One turn moves each row of this set onto another row. After a few examples, where does it send each row asked below?
fev: [-13 -14  13  -9 -35 -14 -17  -6 -29   7  21   8  23   4 -25]
lozop: [  1 -15 -19  -6 -22 -16  -2 -25 -25   5   9  13   8  -6 -20]
reg: [ -1  15 -24  10 -26 -18   7  18 -20   7  -4  17  35  18 -12]
Domo: [  0  -6  13 -13 -34 -12   4  -1 -23  14   2  36  10 -20 -14]
Pomo: [ -6  -4 -20  -7 -38 -16 -38  11 -28   9   8   9  16  11 -14]
nad: [ -6  -6 -16  -5 -16 -28  -8  33 -20  35  15  23  14   1 -26]
tisik: [ -3   0 -31  17 -25 -16   8  10 -37  -1   3   6  28   8 -20]
derib: [ -3  -6   5  13 -26 -10  -8  14 -42  17 -24  10   7  18  -7]
vep: [-13   0   9  10 -22 -32  -4  -3 -40  12  -2  30  30 -12  -6]
vezo: [-19   0  -2 -22 -18  16  -4  12 -21   4 -12  21  22  -1 -30]
Bel: [ -3  -3  -7 -16 -22   4 -32   4 -19   4   1  18   5  20 -14]
bunur: [-12 -21  -7 -23  -4 -27 -18  22 -28   1   9   0  24  -7 -15]
veru: [-16  -9  -7   0 -10 -44   4  -1 -41   8  10  12  21  11  -3]
gere: [-29  -4 -22  -7 -21 -26 -11  13 -32  14  -8   7  41  13 -28]
nur: [-11  -2  -7   6 -23 -11 -15  -1 -51  17 -17   8   5  -7   1]
Reve: [ -4 -16  -3  -5 -32 -17 -14   0 -32  27 -31  13  -1   1 -10]
mukof: [ -9  12 -21  -6 -22  -5 -32  13 -24  12  -9  25  25  16 -14]
vemi: [ -9   6   6   1  -5  -1 -22  30 -12  15 -12  22  19  -5 -22]
Zozim: [ -4  -2   1  -9 -17 -13 -13  40 -27   7   0  17  40 -12 -20]
nenu: [  6  -4 -10 -20 -23  -5   4  -5   2   9 -10  24   8  10 -18]
mutu: [ -4  -7 -22 -11 -23 -24  21  12 -23   9 -14   1   3  19 -22]
mol: [  9  -6 -12   1 -26  -3   9   1 -10  11 -17  31  20  10 -32]
nadu: [ -4  -9  -2  -6  -9 -14  -5  28 -26  21  29  17   1   4 -20]
zuzas: [ -9 -21   1 -11 -39 -13   3  19 -27   1 -16  16   4 -23 -19]
zor: [ -9   2 -13 -15   3 -10  -5  24 -22  29  13  29   7  -6 -20]
Sataf: [ -1  12  -1   4 -17 -26  12 -14 -35  17   9  18  18  14  -9]
fisid: [ -2  -3 -22  -6 -33 -21  -5  -8 -25   1  21   2  11  -7  -4]
fofo: [-18 -17  -1  -3  -1 -26  10  13 -30  -1 -22  14  14  19 -12]
big: [-11   4  -7  -8 -38  -9  17  21 -27  11 -21   6  25 -15 -24]
moge: [ -2 -12  16 -21  -1 -20 -17  12 -16  13   1  26  31   0 -19]
baki: [ -7   4  21  -8 -20 -17  10 -16 -25  18  -4  19  25  -5 -16]
zepa: [  3   9 -12 -10 -42  -9  13   2 -26  17  -4  19   8 -20 -20]
milu: [-18 -14  -6 -10 -16 -33  13   1 -33   6  -5 -13  17  11 -16]
mukod: [-12  -9 -17 -10 -22 -14  18  36 -25   3 -22  17  14   4 -20]
nep: [ -8 -15  12  -6  -9 -20 -30   7 -12  14   9   8   5  -3 -18]
rutu: [-19  -4 -16   5 -11 -27 -28  30 -25  14   1  -1  20  -8 -17]

Zozim goes to bunur
reg goes to fisid
milu goes to baki
Now these:
vep goes to zuzas
nur goes to Reve
mukod goes to veru
zor goes to nad
vezo goes to gere
tisik goes to lozop
zepa goes to mutu
rutu goes to nep
Bel goes to mukof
○ ○ ○
• ACTION ITEM: Please retype all of the lines above exactly as they stand.

• SOLUTION TO THIS PROBLEM:
One turn moves each row of this set onto another row. After a few examples, where does it send each row asked below?
fev: [-13 -14  13  -9 -35 -14 -17  -6 -29   7  21   8  23   4 -25]
lozop: [  1 -15 -19  -6 -22 -16  -2 -25 -25   5   9  13   8  -6 -20]
reg: [ -1  15 -24  10 -26 -18   7  18 -20   7  -4  17  35  18 -12]
Domo: [  0  -6  13 -13 -34 -12   4  -1 -23  14   2  36  10 -20 -14]
Pomo: [ -6  -4 -20  -7 -38 -16 -38  11 -28   9   8   9  16  11 -14]
nad: [ -6  -6 -16  -5 -16 -28  -8  33 -20  35  15  23  14   1 -26]
tisik: [ -3   0 -31  17 -25 -16   8  10 -37  -1   3   6  28   8 -20]
derib: [ -3  -6   5  13 -26 -10  -8  14 -42  17 -24  10   7  18  -7]
vep: [-13   0   9  10 -22 -32  -4  -3 -40  12  -2  30  30 -12  -6]
vezo: [-19   0  -2 -22 -18  16  -4  12 -21   4 -12  21  22  -1 -30]
Bel: [ -3  -3  -7 -16 -22   4 -32   4 -19   4   1  18   5  20 -14]
bunur: [-12 -21  -7 -23  -4 -27 -18  22 -28   1   9   0  24  -7 -15]
veru: [-16  -9  -7   0 -10 -44   4  -1 -41   8  10  12  21  11  -3]
gere: [-29  -4 -22  -7 -21 -26 -11  13 -32  14  -8   7  41  13 -28]
nur: [-11  -2  -7   6 -23 -11 -15  -1 -51  17 -17   8   5  -7   1]
Reve: [ -4 -16  -3  -5 -32 -17 -14   0 -32  27 -31  13  -1   1 -10]
mukof: [ -9  12 -21  -6 -22  -5 -32  13 -24  12  -9  25  25  16 -14]
vemi: [ -9   6   6   1  -5  -1 -22  30 -12  15 -12  22  19  -5 -22]
Zozim: [ -4  -2   1  -9 -17 -13 -13  40 -27   7   0  17  40 -12 -20]
nenu: [  6  -4 -10 -20 -23  -5   4  -5   2   9 -10  24   8  10 -18]
mutu: [ -4  -7 -22 -11 -23 -24  21  12 -23   9 -14   1   3  19 -22]
mol: [  9  -6 -12   1 -26  -3   9   1 -10  11 -17  31  20  10 -32]
nadu: [ -4  -9  -2  -6  -9 -14  -5  28 -26  21  29  17   1   4 -20]
zuzas: [ -9 -21   1 -11 -39 -13   3  19 -27   1 -16  16   4 -23 -19]
zor: [ -9   2 -13 -15   3 -10  -5  24 -22  29  13  29   7  -6 -20]
Sataf: [ -1  12  -1   4 -17 -26  12 -14 -35  17   9  18  18  14  -9]
fisid: [ -2  -3 -22  -6 -33 -21  -5  -8 -25   1  21   2  11  -7  -4]
fofo: [-18 -17  -1  -3  -1 -26  10  13 -30  -1 -22  14  14  19 -12]
big: [-11   4  -7  -8 -38  -9  17  21 -27  11 -21   6  25 -15 -24]
moge: [ -2 -12  16 -21  -1 -20 -17  12 -16  13   1  26  31   0 -19]
baki: [ -7   4  21  -8 -20 -17  10 -16 -25  18  -4  19  25  -5 -16]
zepa: [  3   9 -12 -10 -42  -9  13   2 -26  17  -4  19   8 -20 -20]
milu: [-18 -14  -6 -10 -16 -33  13   1 -33   6  -5 -13  17  11 -16]
mukod: [-12  -9 -17 -10 -22 -14  18  36 -25   3 -22  17  14   4 -20]
nep: [ -8 -15  12  -6  -9 -20 -30   7 -12  14   9   8   5  -3 -18]
rutu: [-19  -4 -16   5 -11 -27 -28  30 -25  14   1  -1  20  -8 -17]

Zozim goes to bunur
reg goes to fisid
milu goes to baki
Now these:
vep goes to zuzas
nur goes to Reve
mukod goes to veru
zor goes to nad
vezo goes to gere
tisik goes to lozop
zepa goes to mutu
rutu goes to nep
Bel goes to mukof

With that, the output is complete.